EXERCISE INSTRUCTIONS:
A single stretch of the material below is to be transcribed exactly, starting at the line with "input [1,3,-4,-4,-5,1,1,-4], class" and ending after the line with "input [-1,4,-8,-8,5,4,-5,-7], class".

EXTRACTED DATA:
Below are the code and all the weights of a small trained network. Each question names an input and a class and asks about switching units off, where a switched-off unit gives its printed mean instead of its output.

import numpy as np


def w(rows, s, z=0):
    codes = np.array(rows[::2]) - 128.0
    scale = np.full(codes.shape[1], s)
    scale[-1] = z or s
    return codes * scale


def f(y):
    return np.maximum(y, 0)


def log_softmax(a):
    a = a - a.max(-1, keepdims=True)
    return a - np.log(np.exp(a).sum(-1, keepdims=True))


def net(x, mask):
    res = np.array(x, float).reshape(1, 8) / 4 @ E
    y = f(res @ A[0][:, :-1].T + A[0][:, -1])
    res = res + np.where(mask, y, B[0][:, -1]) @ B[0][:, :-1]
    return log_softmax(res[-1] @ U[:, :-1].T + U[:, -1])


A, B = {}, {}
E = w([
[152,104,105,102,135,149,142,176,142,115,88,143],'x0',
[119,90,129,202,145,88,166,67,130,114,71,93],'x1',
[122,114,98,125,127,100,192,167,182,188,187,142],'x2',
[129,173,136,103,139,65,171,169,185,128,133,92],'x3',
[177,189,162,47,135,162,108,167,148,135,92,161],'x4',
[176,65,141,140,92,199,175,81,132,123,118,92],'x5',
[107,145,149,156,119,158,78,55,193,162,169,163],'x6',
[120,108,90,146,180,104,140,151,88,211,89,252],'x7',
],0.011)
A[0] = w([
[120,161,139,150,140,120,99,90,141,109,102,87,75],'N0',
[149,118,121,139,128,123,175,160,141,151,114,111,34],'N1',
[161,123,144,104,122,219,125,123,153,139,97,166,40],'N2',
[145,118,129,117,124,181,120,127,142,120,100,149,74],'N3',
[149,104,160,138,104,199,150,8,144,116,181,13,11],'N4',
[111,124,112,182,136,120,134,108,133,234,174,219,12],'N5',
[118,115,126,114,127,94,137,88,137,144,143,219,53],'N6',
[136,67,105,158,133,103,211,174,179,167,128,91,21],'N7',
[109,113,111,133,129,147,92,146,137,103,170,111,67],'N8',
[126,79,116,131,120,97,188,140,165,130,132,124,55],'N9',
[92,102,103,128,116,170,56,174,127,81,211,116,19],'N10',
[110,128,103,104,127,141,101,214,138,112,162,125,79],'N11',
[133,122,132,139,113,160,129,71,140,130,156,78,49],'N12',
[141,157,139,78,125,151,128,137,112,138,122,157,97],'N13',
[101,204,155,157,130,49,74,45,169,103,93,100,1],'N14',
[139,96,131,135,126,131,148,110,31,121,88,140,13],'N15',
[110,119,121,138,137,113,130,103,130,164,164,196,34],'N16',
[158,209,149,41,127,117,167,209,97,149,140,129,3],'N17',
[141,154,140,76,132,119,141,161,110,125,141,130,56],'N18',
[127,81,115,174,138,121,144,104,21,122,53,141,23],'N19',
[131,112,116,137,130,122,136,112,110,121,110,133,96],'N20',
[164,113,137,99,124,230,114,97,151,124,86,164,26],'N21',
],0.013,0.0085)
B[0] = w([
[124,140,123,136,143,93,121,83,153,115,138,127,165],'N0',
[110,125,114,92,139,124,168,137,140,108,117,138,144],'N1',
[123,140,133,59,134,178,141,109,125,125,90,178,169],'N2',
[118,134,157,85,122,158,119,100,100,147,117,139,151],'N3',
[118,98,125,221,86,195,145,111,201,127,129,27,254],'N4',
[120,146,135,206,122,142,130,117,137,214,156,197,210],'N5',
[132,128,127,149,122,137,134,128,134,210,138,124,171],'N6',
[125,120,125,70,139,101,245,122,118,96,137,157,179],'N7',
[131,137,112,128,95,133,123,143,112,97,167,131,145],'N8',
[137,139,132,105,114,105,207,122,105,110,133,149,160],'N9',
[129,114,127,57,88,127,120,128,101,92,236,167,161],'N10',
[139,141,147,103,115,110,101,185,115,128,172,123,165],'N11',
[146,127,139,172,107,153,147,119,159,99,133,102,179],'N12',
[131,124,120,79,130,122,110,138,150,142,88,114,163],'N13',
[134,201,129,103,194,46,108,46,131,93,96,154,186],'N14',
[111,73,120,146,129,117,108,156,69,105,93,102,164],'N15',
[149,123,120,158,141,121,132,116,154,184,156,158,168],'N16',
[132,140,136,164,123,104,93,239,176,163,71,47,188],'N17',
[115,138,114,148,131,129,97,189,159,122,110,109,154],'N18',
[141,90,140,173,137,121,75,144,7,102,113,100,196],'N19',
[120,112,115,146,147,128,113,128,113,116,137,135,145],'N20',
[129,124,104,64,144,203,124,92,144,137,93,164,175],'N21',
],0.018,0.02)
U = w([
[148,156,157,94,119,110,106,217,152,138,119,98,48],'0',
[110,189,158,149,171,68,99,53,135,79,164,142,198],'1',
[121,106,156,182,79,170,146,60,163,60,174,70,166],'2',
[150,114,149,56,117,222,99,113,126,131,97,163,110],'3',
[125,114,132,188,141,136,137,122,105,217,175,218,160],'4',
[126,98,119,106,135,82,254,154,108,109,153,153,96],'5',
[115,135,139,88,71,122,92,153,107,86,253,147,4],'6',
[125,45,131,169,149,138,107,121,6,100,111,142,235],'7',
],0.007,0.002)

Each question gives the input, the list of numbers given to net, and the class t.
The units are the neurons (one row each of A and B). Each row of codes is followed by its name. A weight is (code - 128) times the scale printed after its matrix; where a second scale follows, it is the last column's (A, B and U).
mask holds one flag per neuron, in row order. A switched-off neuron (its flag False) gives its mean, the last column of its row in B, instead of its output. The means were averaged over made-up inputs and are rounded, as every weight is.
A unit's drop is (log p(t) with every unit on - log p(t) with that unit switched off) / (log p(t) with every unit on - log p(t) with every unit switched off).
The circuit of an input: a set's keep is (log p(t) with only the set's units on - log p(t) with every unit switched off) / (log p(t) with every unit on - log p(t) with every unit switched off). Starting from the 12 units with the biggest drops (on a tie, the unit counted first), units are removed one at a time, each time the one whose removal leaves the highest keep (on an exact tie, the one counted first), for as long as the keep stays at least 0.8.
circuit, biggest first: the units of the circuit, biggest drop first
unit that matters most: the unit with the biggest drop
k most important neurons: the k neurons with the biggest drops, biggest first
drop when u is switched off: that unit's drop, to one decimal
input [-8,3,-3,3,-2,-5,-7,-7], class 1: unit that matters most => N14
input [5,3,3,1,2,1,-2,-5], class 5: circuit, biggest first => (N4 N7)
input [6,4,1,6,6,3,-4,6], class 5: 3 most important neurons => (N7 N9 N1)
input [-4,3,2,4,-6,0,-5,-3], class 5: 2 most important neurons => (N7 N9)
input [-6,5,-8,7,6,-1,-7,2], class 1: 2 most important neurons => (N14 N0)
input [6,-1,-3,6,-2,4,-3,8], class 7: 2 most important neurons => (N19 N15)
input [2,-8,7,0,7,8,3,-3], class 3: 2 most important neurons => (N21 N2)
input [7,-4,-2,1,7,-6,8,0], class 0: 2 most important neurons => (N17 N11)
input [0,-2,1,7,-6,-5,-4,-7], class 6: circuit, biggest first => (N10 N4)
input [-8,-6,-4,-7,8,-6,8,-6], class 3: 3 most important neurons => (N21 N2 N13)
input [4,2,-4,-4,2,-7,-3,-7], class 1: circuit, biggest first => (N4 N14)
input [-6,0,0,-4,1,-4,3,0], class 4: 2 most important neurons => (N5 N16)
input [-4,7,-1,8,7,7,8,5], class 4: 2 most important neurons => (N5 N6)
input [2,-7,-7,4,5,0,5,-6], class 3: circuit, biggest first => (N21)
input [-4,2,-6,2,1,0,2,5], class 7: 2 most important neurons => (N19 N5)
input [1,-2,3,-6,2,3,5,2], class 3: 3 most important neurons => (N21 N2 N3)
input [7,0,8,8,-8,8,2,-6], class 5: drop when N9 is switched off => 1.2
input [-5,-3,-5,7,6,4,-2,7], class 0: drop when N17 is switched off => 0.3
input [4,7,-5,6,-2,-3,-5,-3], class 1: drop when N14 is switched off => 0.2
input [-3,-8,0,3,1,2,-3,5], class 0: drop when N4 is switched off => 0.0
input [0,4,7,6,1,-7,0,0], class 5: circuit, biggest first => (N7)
* * *
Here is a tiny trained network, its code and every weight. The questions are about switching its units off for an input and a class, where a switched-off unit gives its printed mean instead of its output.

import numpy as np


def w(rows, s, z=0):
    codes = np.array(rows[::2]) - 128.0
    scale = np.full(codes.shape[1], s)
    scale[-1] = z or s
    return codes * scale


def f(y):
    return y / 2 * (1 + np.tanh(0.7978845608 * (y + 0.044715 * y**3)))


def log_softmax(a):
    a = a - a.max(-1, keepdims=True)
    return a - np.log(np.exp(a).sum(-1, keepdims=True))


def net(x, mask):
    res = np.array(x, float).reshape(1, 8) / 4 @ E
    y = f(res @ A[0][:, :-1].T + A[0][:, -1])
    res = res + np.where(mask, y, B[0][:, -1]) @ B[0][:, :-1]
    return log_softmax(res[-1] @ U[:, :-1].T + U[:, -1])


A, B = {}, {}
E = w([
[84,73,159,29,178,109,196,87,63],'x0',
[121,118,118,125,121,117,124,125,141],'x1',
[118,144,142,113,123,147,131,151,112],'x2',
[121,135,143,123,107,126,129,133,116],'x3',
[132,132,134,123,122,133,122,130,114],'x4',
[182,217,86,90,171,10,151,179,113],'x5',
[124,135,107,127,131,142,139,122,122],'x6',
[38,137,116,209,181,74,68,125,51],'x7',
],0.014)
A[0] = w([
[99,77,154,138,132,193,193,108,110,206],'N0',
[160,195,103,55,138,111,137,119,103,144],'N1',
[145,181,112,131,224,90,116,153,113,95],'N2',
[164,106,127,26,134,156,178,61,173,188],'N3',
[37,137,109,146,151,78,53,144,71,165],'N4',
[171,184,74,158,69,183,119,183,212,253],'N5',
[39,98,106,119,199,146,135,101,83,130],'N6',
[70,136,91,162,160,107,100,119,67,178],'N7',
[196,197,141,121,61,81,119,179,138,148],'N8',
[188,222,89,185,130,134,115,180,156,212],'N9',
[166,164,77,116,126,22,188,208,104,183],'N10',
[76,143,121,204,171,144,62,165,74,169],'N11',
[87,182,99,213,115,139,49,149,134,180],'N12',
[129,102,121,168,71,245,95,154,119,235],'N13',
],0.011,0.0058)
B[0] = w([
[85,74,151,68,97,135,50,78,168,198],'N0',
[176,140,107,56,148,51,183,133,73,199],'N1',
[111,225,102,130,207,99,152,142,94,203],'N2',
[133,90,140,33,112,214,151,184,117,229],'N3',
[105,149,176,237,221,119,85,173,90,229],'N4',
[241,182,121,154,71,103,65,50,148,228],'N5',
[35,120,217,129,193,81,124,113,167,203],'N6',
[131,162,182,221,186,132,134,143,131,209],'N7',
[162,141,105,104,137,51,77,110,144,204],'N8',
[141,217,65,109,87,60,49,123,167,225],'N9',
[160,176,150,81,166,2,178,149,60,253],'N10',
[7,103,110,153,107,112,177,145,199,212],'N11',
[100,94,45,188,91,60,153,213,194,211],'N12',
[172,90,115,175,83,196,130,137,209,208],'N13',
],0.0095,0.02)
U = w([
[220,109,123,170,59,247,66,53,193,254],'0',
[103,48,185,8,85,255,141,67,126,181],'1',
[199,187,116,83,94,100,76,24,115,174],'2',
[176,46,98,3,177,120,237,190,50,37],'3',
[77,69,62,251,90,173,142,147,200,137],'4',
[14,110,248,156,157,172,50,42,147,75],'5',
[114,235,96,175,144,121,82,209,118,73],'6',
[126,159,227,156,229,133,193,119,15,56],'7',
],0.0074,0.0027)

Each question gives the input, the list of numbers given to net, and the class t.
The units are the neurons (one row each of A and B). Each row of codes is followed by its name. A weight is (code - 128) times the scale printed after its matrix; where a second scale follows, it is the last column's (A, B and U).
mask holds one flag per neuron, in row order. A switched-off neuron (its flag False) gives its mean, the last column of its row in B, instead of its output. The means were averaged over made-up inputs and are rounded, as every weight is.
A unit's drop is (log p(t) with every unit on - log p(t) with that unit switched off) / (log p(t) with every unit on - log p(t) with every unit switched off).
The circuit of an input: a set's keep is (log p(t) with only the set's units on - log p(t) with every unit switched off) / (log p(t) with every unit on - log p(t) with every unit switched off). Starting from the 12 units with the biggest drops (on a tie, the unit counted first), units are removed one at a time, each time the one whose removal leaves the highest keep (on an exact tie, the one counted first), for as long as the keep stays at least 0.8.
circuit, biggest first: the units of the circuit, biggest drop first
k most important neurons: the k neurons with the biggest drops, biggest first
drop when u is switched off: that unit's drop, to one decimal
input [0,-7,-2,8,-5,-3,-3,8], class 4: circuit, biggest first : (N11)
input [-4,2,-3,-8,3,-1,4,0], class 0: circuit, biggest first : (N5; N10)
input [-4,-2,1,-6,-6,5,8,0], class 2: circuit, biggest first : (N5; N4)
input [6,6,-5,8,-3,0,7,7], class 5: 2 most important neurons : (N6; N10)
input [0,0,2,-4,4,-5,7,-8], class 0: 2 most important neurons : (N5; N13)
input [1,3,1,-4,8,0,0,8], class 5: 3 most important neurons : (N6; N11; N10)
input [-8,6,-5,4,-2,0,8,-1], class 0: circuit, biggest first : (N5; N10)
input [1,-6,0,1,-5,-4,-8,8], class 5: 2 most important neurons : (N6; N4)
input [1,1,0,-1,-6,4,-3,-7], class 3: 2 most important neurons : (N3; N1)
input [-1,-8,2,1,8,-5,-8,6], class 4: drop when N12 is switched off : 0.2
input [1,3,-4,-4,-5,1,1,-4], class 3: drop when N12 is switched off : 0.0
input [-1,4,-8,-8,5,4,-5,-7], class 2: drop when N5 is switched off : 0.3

TASK SOLUTION:
input [1,3,-4,-4,-5,1,1,-4], class 3: drop when N12 is switched off : 0.0
input [-1,4,-8,-8,5,4,-5,-7], class 2: drop when N5 is switched off : 0.3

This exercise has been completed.